■ Records for the exercise
Below are the code and all the weights of a small trained network. Each question names an input and a target symbol and asks about switching units off, where a switched-off unit gives its printed mean instead of its output.

import numpy as np


def w(rows, s, z=0):
    codes = np.array(rows[::2]) - 128.0
    scale = np.full(codes.shape[1], s)
    scale[-1] = z or s
    return codes * scale


def f(y):
    return y / 2 * (1 + np.tanh(0.7978845608 * (y + 0.044715 * y**3)))


def softmax(a):
    e = np.exp(a - a.max(-1, keepdims=True))
    return e / e.sum(-1, keepdims=True)


def log_softmax(a):
    a = a - a.max(-1, keepdims=True)
    return a - np.log(np.exp(a).sum(-1, keepdims=True))


def net(x, mask):
    ids = ['ΛΞΨαγδζηθμπστ'.index(c) for c in x.split()]
    T = len(ids)
    res = E[ids] + P[:T]
    u = 0
    for l in range(2):
        r = res
        for j in range(2):
            rows = slice(2 * j, 2 * j + 2)
            q, k, v = (r @ M[l][rows].T for M in (Q, K, V))
            z = softmax(np.where(np.tri(T) > 0, q @ k.T / 2**0.5, -1e9)) @ v
            o = O[l][rows]
            res = res + np.where(mask[u + j], z, o[:, -1]) @ o[:, :-1]
        u += 2
        y = f(res @ A[l][:, :-1].T + A[l][:, -1])
        res = res + np.where(mask[u : u + 8], y, B[l][:, -1]) @ B[l][:, :-1]
        u += 8
    return log_softmax(res[-1] @ U[:, :-1].T + U[:, -1])


Q, K, V, O, A, B = {}, {}, {}, {}, {}, {}
E = w([
[111,145,101,144,135,190,65,99,92,153,77],'Λ',
[145,212,97,89,212,99,100,136,171,119,142],'Ξ',
[182,171,168,115,74,165,153,116,146,179,172],'Ψ',
[104,127,71,60,89,100,152,187,120,140,88],'α',
[126,97,174,169,80,89,172,150,185,177,137],'γ',
[70,191,143,61,117,200,199,60,123,107,130],'δ',
[207,108,46,104,115,186,131,63,107,100,155],'ζ',
[9,179,37,197,54,50,83,128,82,94,202],'η',
[90,108,166,101,146,156,35,161,148,146,116],'θ',
[117,122,98,195,145,151,189,110,197,128,106],'μ',
[127,195,148,165,99,142,90,153,151,93,112],'π',
[176,70,91,155,143,162,98,141,153,190,184],'σ',
[173,99,98,149,103,137,69,147,173,44,139],'τ',
],0.013)
P = w([
[135,148,103,154,131,138,143,244,54,99,125],'0',
[141,156,101,150,123,133,125,195,96,137,114],'1',
[132,155,99,129,116,135,129,175,130,141,120],'2',
[129,143,97,113,108,132,121,151,150,137,125],'3',
[122,139,98,102,108,131,116,128,168,145,127],'4',
[122,133,99,99,99,132,113,107,189,141,127],'5',
[119,132,107,90,105,130,101,87,214,147,127],'6',
[125,119,116,85,92,129,101,68,225,145,118],'7',
],0.011)
Q[0] = w([
[131,54,247,186,210,82,197,77,21,89,198],'L0H1',
[110,69,79,98,48,101,186,155,146,166,84],'L0H1',
[96,24,109,145,4,238,169,198,102,152,77],'L0H2',
[124,215,22,44,80,113,109,164,254,229,123],'L0H2',
],0.0071)
K[0] = w([
[189,138,155,112,187,166,158,234,98,88,108],'L0H1',
[133,126,167,171,162,110,118,53,203,105,119],'L0H1',
[98,17,104,92,35,170,152,132,115,125,28],'L0H2',
[41,160,12,131,102,2,112,120,130,138,165],'L0H2',
],0.0091)
V[0] = w([
[114,111,105,135,123,3,193,180,143,83,104],'L0H1',
[97,164,139,119,128,81,53,108,166,88,234],'L0H1',
[103,143,145,215,129,142,113,123,88,107,172],'L0H2',
[92,141,112,185,119,114,133,149,53,103,150],'L0H2',
],0.0075)
O[0] = w([
[145,117,162,155,139,1,148,67,187,75,112,206],'L0H1',
[145,170,125,78,137,79,137,211,131,71,209,135],'L0H1',
[75,82,143,91,179,134,168,144,106,62,202,4],'L0H2',
[97,85,143,67,94,156,147,151,180,50,231,242],'L0H2',
],0.0066,0.0024)
A[0] = w([
[149,146,136,183,121,20,176,158,114,179,39,178],'L0N1',
[112,182,79,159,98,226,197,102,103,204,71,232],'L0N2',
[169,178,142,235,76,128,48,167,94,84,56,109],'L0N3',
[137,192,146,198,93,136,133,184,90,70,98,199],'L0N4',
[1,114,96,114,76,179,77,116,30,172,86,7],'L0N5',
[90,32,72,161,169,183,62,99,94,125,38,171],'L0N6',
[189,201,105,41,102,157,84,178,62,182,157,73],'L0N7',
[103,115,207,76,142,186,61,29,122,35,183,17],'L0N8',
],0.0055,0.0019)
B[0] = w([
[153,155,68,214,90,47,185,149,109,116,97,222],'L0N1',
[152,156,133,180,128,253,194,167,142,97,74,253],'L0N2',
[81,133,74,213,76,134,58,84,118,119,90,173],'L0N3',
[93,198,67,181,83,137,111,154,100,165,143,165],'L0N4',
[102,136,179,119,153,162,119,153,87,57,44,135],'L0N5',
[191,67,179,186,136,152,117,166,127,79,64,150],'L0N6',
[182,155,161,124,144,129,145,220,86,100,164,206],'L0N7',
[183,136,80,135,41,108,239,162,95,78,100,139],'L0N8',
],0.0061,0.0038)
Q[1] = w([
[91,132,19,58,31,89,202,248,187,83,79],'L1H1',
[180,135,104,247,141,132,162,182,116,185,39],'L1H1',
[183,129,1,91,56,164,96,244,232,128,153],'L1H2',
[137,90,123,65,137,88,192,108,144,98,230],'L1H2',
],0.0083)
K[1] = w([
[158,103,152,130,95,148,154,9,178,185,108],'L1H1',
[129,170,111,117,123,112,64,124,152,155,46],'L1H1',
[150,112,140,126,92,175,100,26,166,168,145],'L1H2',
[127,78,135,141,137,151,211,112,133,137,181],'L1H2',
],0.011)
V[1] = w([
[136,91,217,225,72,116,154,159,184,173,164],'L1H1',
[158,142,110,206,203,151,123,58,201,81,155],'L1H1',
[217,19,84,147,159,124,72,157,90,157,182],'L1H2',
[2,88,105,162,122,109,47,141,146,144,136],'L1H2',
],0.0079)
O[1] = w([
[116,22,231,211,125,133,128,141,208,143,233,206],'L1H1',
[158,90,33,208,254,165,178,200,102,61,187,88],'L1H1',
[252,10,95,78,105,124,78,143,143,173,85,43],'L1H2',
[16,88,57,107,97,173,56,201,161,152,108,2],'L1H2',
],0.008,0.0019)
A[1] = w([
[160,136,167,9,89,104,147,51,64,90,187,5],'L1N1',
[239,49,122,121,192,124,114,92,116,225,79,98],'L1N2',
[94,127,138,109,91,90,103,94,49,190,43,62],'L1N3',
[175,114,122,201,185,186,113,151,162,186,142,191],'L1N4',
[110,40,208,112,118,53,147,99,213,120,176,115],'L1N5',
[119,174,151,41,214,98,94,69,173,139,201,109],'L1N6',
[125,27,131,138,203,141,60,128,143,63,173,70],'L1N7',
[142,93,185,112,154,147,43,174,139,254,99,136],'L1N8',
],0.0067,0.0028)
B[1] = w([
[112,123,111,201,187,61,71,170,147,174,47,188],'L1N1',
[81,106,117,200,80,163,197,72,40,187,169,218],'L1N2',
[96,98,123,154,128,116,146,40,170,53,117,196],'L1N3',
[141,83,138,113,108,76,151,198,141,125,49,254],'L1N4',
[138,140,124,125,204,146,19,72,15,131,133,245],'L1N5',
[72,53,163,196,26,171,161,127,155,139,71,172],'L1N6',
[118,155,111,1,89,134,156,54,142,104,115,180],'L1N7',
[96,158,138,89,164,33,228,150,118,155,88,187],'L1N8',
],0.0071,0.0049)
U = w([
[133,96,167,127,156,197,70,161,69,77,53,30],'Λ',
[194,211,36,125,245,54,105,152,92,138,124,252],'Ξ',
[205,170,253,124,76,118,154,187,153,124,193,176],'Ψ',
[89,155,143,159,70,83,149,17,174,117,79,152],'α',
[130,88,191,200,188,74,69,115,105,145,133,199],'γ',
[77,165,126,61,181,216,235,59,107,83,171,148],'δ',
[205,111,73,181,107,178,137,54,67,88,153,79],'ζ',
[93,105,160,101,133,163,91,48,88,111,151,98],'η',
[77,123,202,24,166,117,94,201,160,164,75,108],'θ',
[124,59,137,188,184,128,203,172,193,79,130,12],'μ',
[65,152,86,165,81,190,102,191,139,197,200,142],'π',
[124,87,114,120,118,117,155,154,97,200,142,73],'σ',
[218,61,67,67,78,143,19,147,184,117,130,90],'τ',
],0.0064,0.0024)

Each question gives the input, a string of symbols that net reads in full, and the target symbol t.
The units are the heads (2 rows each of Q, K, V and O) and the neurons (one row each of A and B). Each row of codes is followed by its name. A weight is (code - 128) times the scale printed after its matrix; where a second scale follows, it is the last column's (O, A, B and U).
mask holds one flag per unit, layer by layer, with each layer's heads first. A switched-off unit (its flag False) gives its mean, the last column of its rows in O or B, instead of its output. The means were averaged over made-up inputs and are rounded, as every weight is.
A unit's drop is (log p(t) with every unit on - log p(t) with that unit switched off) / (log p(t) with every unit on - log p(t) with every unit switched off).
The circuit of an input: a set's keep is (log p(t) with only the set's units on - log p(t) with every unit switched off) / (log p(t) with every unit on - log p(t) with every unit switched off). Starting from the 12 units with the biggest drops (on a tie, the unit counted first), units are removed one at a time, each time the one whose removal leaves the highest keep (on an exact tie, the one counted first), for as long as the keep stays at least 0.8.
circuit, biggest first: the units of the circuit, biggest drop first
most important unit: the unit with the biggest drop
top k neurons: the k neurons with the biggest drops, biggest first
k most important neurons of layer l: the k neurons of layer l with the biggest drops, biggest first
which heads matter: for each layer, one digit per head in row order, 1 if its drop is at least 0.15 and else 0, layers parted by /
input η α Λ Ξ, target μ: 2 most important neurons of layer 1 => L1N6; L1N1
input η δ α μ, target δ: circuit, biggest first => L0H2; L1N7; L1H1
input γ θ σ Ψ α α η, target γ: most important unit => L1N5
input π Ξ α η Ξ μ π α, target δ: circuit, biggest first => L1H1; L0H2; L1N7
input τ μ η Ξ Ξ, target δ: which heads matter => 11 / 10
input η Ξ α γ α Ξ γ α, target η: circuit, biggest first => L1N5; L1H1; L0H2
input μ μ η α μ μ θ, target δ: circuit, biggest first => L1H1; L0H2; L1N7
input Ψ τ α γ, target γ: which heads matter => 00 / 10
input θ Ψ π α π α, target π: which heads matter => 11 / 01
input θ α Ψ α μ Ξ Ξ π, target π: which heads matter => 01 / 01
input Ξ Ψ Ξ Ψ Ξ α ζ, target ζ: circuit, biggest first => L1N2; L1H2; L0H2
input α μ μ τ α α ζ α, target ζ: which heads matter => 01 / 11
input Ξ α Ψ η μ γ α α, target η: circuit, biggest first => L1N5; L1H1; L0H2; L1N7
input Ξ α α α μ α Ξ, target α: which heads matter => 01 / 00
input α α γ α, target γ: most important unit => L1H1
input α θ δ Ψ, target Ψ: which heads matter => 10 / 01
input α α Ψ α, target Ψ: which heads matter => 00 / 11
input Ξ α Ξ α π α Ξ, target α: circuit, biggest first => L1N6; L0N2; L1H1
input α δ α α δ σ, target σ: which heads matter => 10 / 01
input α π Ξ σ α Ψ α, target Ψ: which heads matter => 11 / 11
input α Λ α σ, target σ: top 2 neurons => L1N2; L1N8
input α Ξ Ξ α, target Ξ: which heads matter => 10 / 10
input Ψ π α α Ψ μ α τ, target τ: most important unit => L0H2
input η σ π α α τ π, target τ: which heads matter => 01 / 01
input γ Ξ μ α Ξ Ξ σ ζ, target ζ: circuit, biggest first => L1N2; L1H2; L1H1
input σ α Λ η π τ α α, target τ: circuit, biggest first => L1H2; L0H1; L0H2
input η α γ, target η: most important unit => L0H2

■ Task details
Line count for "column": count the lines of the records above that contain it and give only the number.

■ Answer to the exercise
2